Source data:
****

Every row gives one point. Examples show where two turns around zero, p and q, send a point. Where does a point land after both, in the order given? Backwards means that the second turn is done in reverse. Each puzzle has new turns, and all numbers are rounded.

Turn p:
[ 14  12 -34] -> [ 18 -15 -30]
[ -3 -16 -14] -> [ -1 -21   2]
[ -2 -42  57] -> [-9 14 69]
[-16  28 -31] -> [-12  -6 -43]
[ 6 17 23] -> [ 3 29  3]
Turn q:
[16  3 15] -> [ 15 -15   7]
[-49 -23  -1] -> [-52  11  11]
[ 46 -18 -19] -> [ 21 -26 -41]
[-13  38   6] -> [16 28 24]
Where do these land?
q, then p: [ 4 27 36] -> [19 28 30]
p, then q: [ 22  11 -36] -> [  6  -8 -42]
p, then q: [-31 -25 -33] -> [-49 -12 -10]
p, then q backwards: [  4 -13  34] -> [-23  23  18]

Turn p:
[30  0 17 17 18 -8] -> [25 -4 31 -3 14  8]
[  8  17 -26 -47  29 -32] -> [ 10 -11 -17 -47  17 -46]
[ 28 -30  14  11  26  15] -> [ 21 -28  14   9  26  26]
[-10  16 -10  31  11  22] -> [ 10  33 -11  13  12  19]
[-27   8  -1  -1 -17 -17] -> [-20  14  -2   9 -14 -22]
[-26  17  -4 -21 -76  14] -> [-45  13 -18  -5 -69   5]
[-16  -5 -26  20 -20  -1] -> [  6  13 -21  26 -20  -6]
[ 13 -23  34 -12  29   6] -> [ -7 -31  23  -4  34  14]
Turn q:
[ -4  -7  13 -18 -25  -3] -> [ 12 -21  11 -18  -5  13]
[ 52  49 -28  20  20  -1] -> [ 38  48  -4  43   3 -33]
[-13 -10  17  30  -8   6] -> [-27 -16  17  13  -9  -5]
[ 27  19 -26  11  33  37] -> [ 4 44 -8 42 22  8]
[-53  -1   0 -29 -20 -16] -> [-12  -7  -4 -52 -31  21]
[ 10  -7 -12 -15 -17  -2] -> [ 21 -11  -9  -1  -3  12]
[-19 -46 -14  10  24  -1] -> [-38 -17 -37   3  12   6]
[ -1   2  51 -10  -8 -18] -> [  1 -20  35 -31  12 -19]
Where do these land?
q, then p: [ 18  17 -23 -24  17   8] -> [ 27  18  -6 -30   5   9]
p, then q: [-14 -25 -17  27  13 -18] -> [ -7  -2 -11  28  -3 -37]
q, then p: [ 10 -39 -15 -32 -15 -35] -> [ 28 -49 -34  -4  -4  -5]
p, then q: [-29 -24 -18  35 -23   1] -> [-11  -3   3  40 -38 -17]
p, then q backwards: [-36  33  55 -13   3  31] -> [-51   0  24   0  40  42]
q, then p backwards: [25 -6  5 21  8 21] -> [-17 -21  11  24  13  -6]
p, then q: [ 32  31  24 -24  -4  20] -> [ 13   4  20 -29  23  40]
p, then q backwards: [ -6  14 -12  11   2 -29] -> [ 14  26   1   9  10 -17]

Turn p:
[  5  23 -22 -62 -32  42 -19 -10] -> [ 27 -15 -30 -69 -28  22  -6 -15]
[-19 -22  30 -10  -3 -21   0  -2] -> [-15  -7  36  -1 -17 -20   3   7]
[  4  76  -3 -11  -4  -1 -14   5] -> [ -1  61 -33 -28 -12  10  -3 -16]
[ -1 -12  -3  14 -27 -17  43 -44] -> [  2 -23  10  22   3 -27  11 -57]
[ -1 -27  13  -3  28   7  15  25] -> [ -9 -12  28   5  18  18  16  26]
[ -1  -8 -27  24  50 -10 -15   1] -> [-22   3 -12  17  45   0 -27  24]
[-27  -4   0  60 -14   5   5  27] -> [-22  -1 -23  57 -17   1  23  16]
[  8  -9  -2  14  -7 -20  -2  27] -> [ 10   7  -1  16   4 -17  17  23]
[ 31 -16  13 -26   9  15 -13 -29] -> [ 29 -13  26 -19   4  14 -33  -9]
Turn q:
[27 27 -4 24 17 -6  4  3] -> [31 34  6  6 10  5 -6  8]
[ -2   1 -40 -37  -4  -1   6  -8] -> [  3  -4 -33 -35 -14 -15  14 -12]
[ -9   3  76 -29  22  31  27 -59] -> [-31  -5  83 -12  27 -20  48 -32]
[-11  44 -17   0 -36  -7 -12  11] -> [-22  38 -21 -11 -23   9 -28  -7]
[-13   1  -8   5  -6 -24 -23  -8] -> [-10  -2 -16  -1  14 -10 -28  -2]
[-23  32  20  -5  12  21 -25   0] -> [-20  10  21 -22  15  34 -13 -16]
[  1 -35  -9  23  16   1  41   5] -> [ 15 -12 -13  34  10  -4  40  19]
[ 16 -54 -25  16 -29   3 -27  24] -> [ 21 -47 -28  33 -32   3 -25   2]
[ 14 -19   8   4   6 -18   8  32] -> [ 12 -12   2  10  -8  -1  -2  40]
Where do these land?
q, then p: [-22  21  -3  36   6  -9 -32  19] -> [-11   6 -30   0  -3  33 -31  25]
q, then p: [  5 -29  38 -28   2  42   4 -42] -> [-10 -25  65  16 -12 -11  -3 -35]
q, then p: [ 21  -3 -26  31  46 -18  -3  31] -> [ 37  16 -15   4  40  32   3  32]
q, then p: [-32   5 -32 -19 -12 -27 -15  37] -> [ -7 -24 -44 -35  -1  -6   9  32]
p, then q: [-21  -7 -36   3  18   7  40   9] -> [ -1 -17 -22   0  32   5  45   4]
q, then p: [ 30  32  -8 -18 -32  17  13  32] -> [ 32  12 -23 -17 -43  -1  24 -21]
p, then q: [ 22   5  -9  -8 -22   2 -10 -26] -> [ 22  -4   2  -7  -7 -27 -18 -17]
q, then p: [ 15 -35  38   9 -20   0   2 -31] -> [ -9   2  35  44 -13 -29  -9  -1]
p, then q: [-17  10  39  -6  14 -12   1 -28] -> [-40   4  26  -2  11  -1 -20 -17]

****

Every entry should be duplicated exactly as written.

Every row gives one point. Examples show where two turns around zero, p and q, send a point. Where does a point land after both, in the order given? Backwards means that the second turn is done in reverse. Each puzzle has new turns, and all numbers are rounded.

Turn p:
[ 14  12 -34] -> [ 18 -15 -30]
[ -3 -16 -14] -> [ -1 -21   2]
[ -2 -42  57] -> [-9 14 69]
[-16  28 -31] -> [-12  -6 -43]
[ 6 17 23] -> [ 3 29  3]
Turn q:
[16  3 15] -> [ 15 -15   7]
[-49 -23  -1] -> [-52  11  11]
[ 46 -18 -19] -> [ 21 -26 -41]
[-13  38   6] -> [16 28 24]
Where do these land?
q, then p: [ 4 27 36] -> [19 28 30]
p, then q: [ 22  11 -36] -> [  6  -8 -42]
p, then q: [-31 -25 -33] -> [-49 -12 -10]
p, then q backwards: [  4 -13  34] -> [-23  23  18]

Turn p:
[30  0 17 17 18 -8] -> [25 -4 31 -3 14  8]
[  8  17 -26 -47  29 -32] -> [ 10 -11 -17 -47  17 -46]
[ 28 -30  14  11  26  15] -> [ 21 -28  14   9  26  26]
[-10  16 -10  31  11  22] -> [ 10  33 -11  13  12  19]
[-27   8  -1  -1 -17 -17] -> [-20  14  -2   9 -14 -22]
[-26  17  -4 -21 -76  14] -> [-45  13 -18  -5 -69   5]
[-16  -5 -26  20 -20  -1] -> [  6  13 -21  26 -20  -6]
[ 13 -23  34 -12  29   6] -> [ -7 -31  23  -4  34  14]
Turn q:
[ -4  -7  13 -18 -25  -3] -> [ 12 -21  11 -18  -5  13]
[ 52  49 -28  20  20  -1] -> [ 38  48  -4  43   3 -33]
[-13 -10  17  30  -8   6] -> [-27 -16  17  13  -9  -5]
[ 27  19 -26  11  33  37] -> [ 4 44 -8 42 22  8]
[-53  -1   0 -29 -20 -16] -> [-12  -7  -4 -52 -31  21]
[ 10  -7 -12 -15 -17  -2] -> [ 21 -11  -9  -1  -3  12]
[-19 -46 -14  10  24  -1] -> [-38 -17 -37   3  12   6]
[ -1   2  51 -10  -8 -18] -> [  1 -20  35 -31  12 -19]
Where do these land?
q, then p: [ 18  17 -23 -24  17   8] -> [ 27  18  -6 -30   5   9]
p, then q: [-14 -25 -17  27  13 -18] -> [ -7  -2 -11  28  -3 -37]
q, then p: [ 10 -39 -15 -32 -15 -35] -> [ 28 -49 -34  -4  -4  -5]
p, then q: [-29 -24 -18  35 -23   1] -> [-11  -3   3  40 -38 -17]
p, then q backwards: [-36  33  55 -13   3  31] -> [-51   0  24   0  40  42]
q, then p backwards: [25 -6  5 21  8 21] -> [-17 -21  11  24  13  -6]
p, then q: [ 32  31  24 -24  -4  20] -> [ 13   4  20 -29  23  40]
p, then q backwards: [ -6  14 -12  11   2 -29] -> [ 14  26   1   9  10 -17]

Turn p:
[  5  23 -22 -62 -32  42 -19 -10] -> [ 27 -15 -30 -69 -28  22  -6 -15]
[-19 -22  30 -10  -3 -21   0  -2] -> [-15  -7  36  -1 -17 -20   3   7]
[  4  76  -3 -11  -4  -1 -14   5] -> [ -1  61 -33 -28 -12  10  -3 -16]
[ -1 -12  -3  14 -27 -17  43 -44] -> [  2 -23  10  22   3 -27  11 -57]
[ -1 -27  13  -3  28   7  15  25] -> [ -9 -12  28   5  18  18  16  26]
[ -1  -8 -27  24  50 -10 -15   1] -> [-22   3 -12  17  45   0 -27  24]
[-27  -4   0  60 -14   5   5  27] -> [-22  -1 -23  57 -17   1  23  16]
[  8  -9  -2  14  -7 -20  -2  27] -> [ 10   7  -1  16   4 -17  17  23]
[ 31 -16  13 -26   9  15 -13 -29] -> [ 29 -13  26 -19   4  14 -33  -9]
Turn q:
[27 27 -4 24 17 -6  4  3] -> [31 34  6  6 10  5 -6  8]
[ -2   1 -40 -37  -4  -1   6  -8] -> [  3  -4 -33 -35 -14 -15  14 -12]
[ -9   3  76 -29  22  31  27 -59] -> [-31  -5  83 -12  27 -20  48 -32]
[-11  44 -17   0 -36  -7 -12  11] -> [-22  38 -21 -11 -23   9 -28  -7]
[-13   1  -8   5  -6 -24 -23  -8] -> [-10  -2 -16  -1  14 -10 -28  -2]
[-23  32  20  -5  12  21 -25   0] -> [-20  10  21 -22  15  34 -13 -16]
[  1 -35  -9  23  16   1  41   5] -> [ 15 -12 -13  34  10  -4  40  19]
[ 16 -54 -25  16 -29   3 -27  24] -> [ 21 -47 -28  33 -32   3 -25   2]
[ 14 -19   8   4   6 -18   8  32] -> [ 12 -12   2  10  -8  -1  -2  40]
Where do these land?
q, then p: [-22  21  -3  36   6  -9 -32  19] -> [-11   6 -30   0  -3  33 -31  25]
q, then p: [  5 -29  38 -28   2  42   4 -42] -> [-10 -25  65  16 -12 -11  -3 -35]
q, then p: [ 21  -3 -26  31  46 -18  -3  31] -> [ 37  16 -15   4  40  32   3  32]
q, then p: [-32   5 -32 -19 -12 -27 -15  37] -> [ -7 -24 -44 -35  -1  -6   9  32]
p, then q: [-21  -7 -36   3  18   7  40   9] -> [ -1 -17 -22   0  32   5  45   4]
q, then p: [ 30  32  -8 -18 -32  17  13  32] -> [ 32  12 -23 -17 -43  -1  24 -21]
p, then q: [ 22   5  -9  -8 -22   2 -10 -26] -> [ 22  -4   2  -7  -7 -27 -18 -17]
q, then p: [ 15 -35  38   9 -20   0   2 -31] -> [ -9   2  35  44 -13 -29  -9  -1]
p, then q: [-17  10  39  -6  14 -12   1 -28] -> [-40   4  26  -2  11  -1 -20 -17]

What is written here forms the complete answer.